» YOUR INSTRUCTIONS: Write the listing below out again in full, dropping its pictures.
##### DATA EXTRACTS
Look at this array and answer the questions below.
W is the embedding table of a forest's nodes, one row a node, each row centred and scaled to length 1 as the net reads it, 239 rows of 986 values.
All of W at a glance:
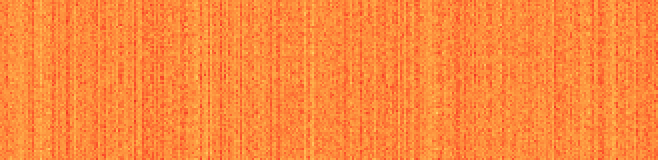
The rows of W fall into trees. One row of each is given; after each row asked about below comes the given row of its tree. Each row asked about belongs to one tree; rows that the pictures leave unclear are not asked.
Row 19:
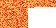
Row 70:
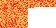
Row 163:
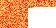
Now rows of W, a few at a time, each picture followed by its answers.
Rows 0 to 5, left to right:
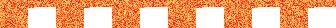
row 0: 70
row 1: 163
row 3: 70
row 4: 70
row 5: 19
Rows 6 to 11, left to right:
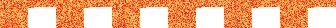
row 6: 70
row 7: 70
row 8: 70
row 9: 163
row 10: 70
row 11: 70
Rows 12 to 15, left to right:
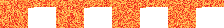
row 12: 70
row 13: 70
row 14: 163
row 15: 163
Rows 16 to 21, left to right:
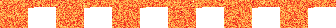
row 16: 70
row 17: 19
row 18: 70
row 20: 70
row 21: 70
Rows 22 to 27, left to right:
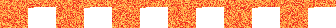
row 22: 70
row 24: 163
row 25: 163
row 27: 163
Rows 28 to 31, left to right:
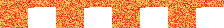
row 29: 163
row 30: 163
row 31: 163
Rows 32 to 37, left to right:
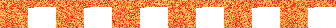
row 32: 70
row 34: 163
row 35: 70
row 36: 70
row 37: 70
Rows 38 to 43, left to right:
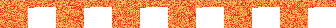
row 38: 70
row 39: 19
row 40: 163
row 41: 19
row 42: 19
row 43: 70
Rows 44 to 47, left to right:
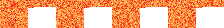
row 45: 70
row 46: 70
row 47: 19
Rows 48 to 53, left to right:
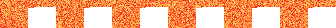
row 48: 70
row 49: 163
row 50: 163
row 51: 19
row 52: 163
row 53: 163
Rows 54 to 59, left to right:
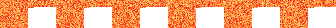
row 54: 163
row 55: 70
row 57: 70
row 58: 70
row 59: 19
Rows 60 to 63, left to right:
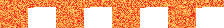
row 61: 19
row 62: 163
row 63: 19
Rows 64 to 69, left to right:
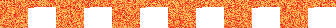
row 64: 70
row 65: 70
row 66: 163
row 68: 70
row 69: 70
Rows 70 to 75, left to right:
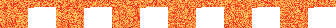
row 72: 19
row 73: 163
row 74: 70
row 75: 163
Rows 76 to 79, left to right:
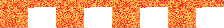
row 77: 70
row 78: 70
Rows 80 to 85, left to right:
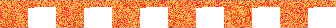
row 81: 163
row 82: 70
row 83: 70
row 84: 19
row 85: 163
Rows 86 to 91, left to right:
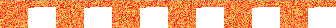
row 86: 70
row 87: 70
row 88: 19
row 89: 163
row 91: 19
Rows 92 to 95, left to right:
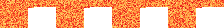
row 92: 163
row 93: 70
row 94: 163
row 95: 70
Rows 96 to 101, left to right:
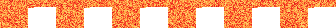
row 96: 70
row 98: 70
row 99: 70
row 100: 163
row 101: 70
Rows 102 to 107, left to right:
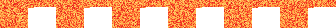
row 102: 70
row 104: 163
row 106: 70
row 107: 70
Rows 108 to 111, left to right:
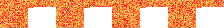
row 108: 163
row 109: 163
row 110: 70
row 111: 70
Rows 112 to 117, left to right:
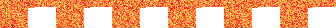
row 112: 70
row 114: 70
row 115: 70
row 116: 70
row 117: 70
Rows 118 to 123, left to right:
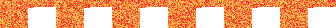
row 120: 70
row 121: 163
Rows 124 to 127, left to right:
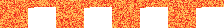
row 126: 163
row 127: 163
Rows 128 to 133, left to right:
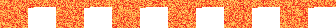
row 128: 70
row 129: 163
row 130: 70
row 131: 163
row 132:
##########
» TASK ANSWER:
Look at this array and answer the questions below.
W is the embedding table of a forest's nodes, one row a node, each row centred and scaled to length 1 as the net reads it, 239 rows of 986 values.
All of W at a glance:
The rows of W fall into trees. One row of each is given; after each row asked about below comes the given row of its tree. Each row asked about belongs to one tree; rows that the pictures leave unclear are not asked.
Row 19:
Row 70:
Row 163:
Now rows of W, a few at a time, each picture followed by its answers.
Rows 0 to 5, left to right:
row 0: 70
row 1: 163
row 3: 70
row 4: 70
row 5: 19
Rows 6 to 11, left to right:
row 6: 70
row 7: 70
row 8: 70
row 9: 163
row 10: 70
row 11: 70
Rows 12 to 15, left to right:
row 12: 70
row 13: 70
row 14: 163
row 15: 163
Rows 16 to 21, left to right:
row 16: 70
row 17: 19
row 18: 70
row 20: 70
row 21: 70
Rows 22 to 27, left to right:
row 22: 70
row 24: 163
row 25: 163
row 27: 163
Rows 28 to 31, left to right:
row 29: 163
row 30: 163
row 31: 163
Rows 32 to 37, left to right:
row 32: 70
row 34: 163
row 35: 70
row 36: 70
row 37: 70
Rows 38 to 43, left to right:
row 38: 70
row 39: 19
row 40: 163
row 41: 19
row 42: 19
row 43: 70
Rows 44 to 47, left to right:
row 45: 70
row 46: 70
row 47: 19
Rows 48 to 53, left to right:
row 48: 70
row 49: 163
row 50: 163
row 51: 19
row 52: 163
row 53: 163
Rows 54 to 59, left to right:
row 54: 163
row 55: 70
row 57: 70
row 58: 70
row 59: 19
Rows 60 to 63, left to right:
row 61: 19
row 62: 163
row 63: 19
Rows 64 to 69, left to right:
row 64: 70
row 65: 70
row 66: 163
row 68: 70
row 69: 70
Rows 70 to 75, left to right:
row 72: 19
row 73: 163
row 74: 70
row 75: 163
Rows 76 to 79, left to right:
row 77: 70
row 78: 70
Rows 80 to 85, left to right:
row 81: 163
row 82: 70
row 83: 70
row 84: 19
row 85: 163
Rows 86 to 91, left to right:
row 86: 70
row 87: 70
row 88: 19
row 89: 163
row 91: 19
Rows 92 to 95, left to right:
row 92: 163
row 93: 70
row 94: 163
row 95: 70
Rows 96 to 101, left to right:
row 96: 70
row 98: 70
row 99: 70
row 100: 163
row 101: 70
Rows 102 to 107, left to right:
row 102: 70
row 104: 163
row 106: 70
row 107: 70
Rows 108 to 111, left to right:
row 108: 163
row 109: 163
row 110: 70
row 111: 70
Rows 112 to 117, left to right:
row 112: 70
row 114: 70
row 115: 70
row 116: 70
row 117: 70
Rows 118 to 123, left to right:
row 120: 70
row 121: 163
Rows 124 to 127, left to right:
row 126: 163
row 127: 163
Rows 128 to 133, left to right:
row 128: 70
row 129: 163
row 130: 70
row 131: 163
row 132:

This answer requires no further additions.